● Stored records:
Below are the code and all the weights of a small trained network. Each question names an input and a class and asks about switching units off, where a switched-off unit gives its printed mean instead of its output.

import numpy as np


def w(rows, s, z=0):
    codes = np.array(rows[::2]) - 128.0
    scale = np.full(codes.shape[1], s)
    scale[-1] = z or s
    return codes * scale


def norm(h):
    return h / np.sqrt((h * h).mean(-1, keepdims=True) + 1e-5)


def f(y):
    return y / 2 * (1 + np.tanh(0.7978845608 * (y + 0.044715 * y**3)))


def log_softmax(a):
    a = a - a.max(-1, keepdims=True)
    return a - np.log(np.exp(a).sum(-1, keepdims=True))


def net(x, mask):
    res = np.array(x, float).reshape(1, 2) / 4 @ E
    u = 0
    for l in range(3):
        y = f(norm(res) @ A[l][:, :-1].T + A[l][:, -1])
        res = res + np.where(mask[u : u + 7], y, B[l][:, -1]) @ B[l][:, :-1]
        u += 7
    return log_softmax(norm(res)[-1] @ U[:, :-1].T + U[:, -1])


A, B = {}, {}
E = w([
[47,148,1,134],'x0',
[229,209,86,224],'x1',
],0.00049)
A[0] = w([
[120,179,77,182,98],'L0N1',
[223,149,169,147,79],'L0N2',
[139,109,118,126,127],'L0N3',
[108,71,250,67,101],'L0N4',
[139,134,122,107,125],'L0N5',
[59,68,40,58,89],'L0N6',
[214,147,184,168,7],'L0N7',
],0.0025,0.0011)
B[0] = w([
[181,141,88,56,185],'L0N1',
[70,172,172,185,225],'L0N2',
[123,127,125,133,126],'L0N3',
[160,68,3,109,253],'L0N4',
[125,125,127,132,124],'L0N5',
[107,180,239,152,238],'L0N6',
[70,156,160,153,164],'L0N7',
],0.0019,0.00047)
A[1] = w([
[18,99,101,58,46],'L1N1',
[57,119,147,96,2],'L1N2',
[112,158,252,52,151],'L1N3',
[225,14,90,124,251],'L1N4',
[30,123,161,92,49],'L1N5',
[153,54,243,92,79],'L1N6',
[153,178,234,217,53],'L1N7',
],0.0023,0.00064)
B[1] = w([
[178,132,181,201,179],'L1N1',
[181,163,142,184,82],'L1N2',
[51,186,98,173,166],'L1N3',
[5,48,96,119,254],'L1N4',
[147,201,175,184,131],'L1N5',
[87,160,67,111,133],'L1N6',
[160,64,205,147,222],'L1N7',
],0.002,0.00052)
A[2] = w([
[115,124,137,147,49],'L2N1',
[87,167,164,184,118],'L2N2',
[88,107,248,143,148],'L2N3',
[105,177,60,71,139],'L2N4',
[178,85,253,153,9],'L2N5',
[132,110,64,172,40],'L2N6',
[153,194,214,176,3],'L2N7',
],0.0036,0.00066)
B[2] = w([
[125,91,138,108,115],'L2N1',
[88,166,213,131,201],'L2N2',
[234,165,99,157,238],'L2N3',
[247,146,117,173,163],'L2N4',
[243,41,128,205,208],'L2N5',
[116,144,212,5,121],'L2N6',
[27,53,117,98,246],'L2N7',
],0.0018,0.0011)
U = w([
[20,9,27,4,177],'0',
[248,17,211,248,178],'1',
[9,250,243,203,181],'2',
[254,250,3,35,173],'3',
[157,135,195,52,2],'4',
[158,135,199,53,2],'5',
],0.009,0.0093)

Each question gives the input, the list of numbers given to net, and the class t.
The units are the neurons (one row each of A and B). Each row of codes is followed by its name. A weight is (code - 128) times the scale printed after its matrix; where a second scale follows, it is the last column's (A, B and U).
mask holds one flag per neuron, layer by layer. A switched-off neuron (its flag False) gives its mean, the last column of its row in B, instead of its output. The means were averaged over made-up inputs and are rounded, as every weight is.
A unit's drop is (log p(t) with every unit on - log p(t) with that unit switched off) / (log p(t) with every unit on - log p(t) with every unit switched off).
The circuit of an input: a set's keep is (log p(t) with only the set's units on - log p(t) with every unit switched off) / (log p(t) with every unit on - log p(t) with every unit switched off). Starting from the 12 units with the biggest drops (on a tie, the unit counted first), units are removed one at a time, each time the one whose removal leaves the highest keep (on an exact tie, the one counted first), for as long as the keep stays at least 0.8.
units of the circuit, in order: the units of the circuit, biggest drop first
top k neurons: the k neurons with the biggest drops, biggest first
k most important neurons of layer l: the k neurons of layer l with the biggest drops, biggest first
drop when u is switched off: that unit's drop, to one decimal
input [2,-2], class 2: units of the circuit, in order : [L0N6]
input [1,1], class 3: top 3 neurons : [L0N1, L0N4, L2N4]
input [5,1], class 3: units of the circuit, in order : [L0N1, L2N4]
input [4,-2], class 2: top 2 neurons : [L0N6, L1N3]
input [6,-1], class 2: 2 most important neurons of layer 0 : [L0N6, L0N4]
input [-6,0], class 0: top 2 neurons : [L0N4, L0N6]
input [2,-7], class 2: top 2 neurons : [L0N6, L1N7]
input [5,-8], class 2: top 2 neurons : [L0N6, L1N7]
input [0,-1], class 0: top 2 neurons : [L0N4, L1N4]
input [1,-1], class 2: top 2 neurons : [L0N6, L1N3]
input [2,0], class 2: drop when L1N3 is switched off : 2.0
input [-8,-4], class 0: drop when L0N4 is switched off : 2.0
input [-4,-2], class 0: drop when L0N4 is switched off : 1.3
input [-3,-3], class 0: drop when L0N4 is switched off : 2.0
input [-2,-1], class 0: units of the circuit, in order : [L0N4]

● TASK TO COMPLETE: What lines above contain the word "order"? Return each such line.

● TASK RESULT:
units of the circuit, in order: the units of the circuit, biggest drop first
input [2,-2], class 2: units of the circuit, in order : [L0N6]
input [5,1], class 3: units of the circuit, in order : [L0N1, L2N4]
input [-2,-1], class 0: units of the circuit, in order : [L0N4]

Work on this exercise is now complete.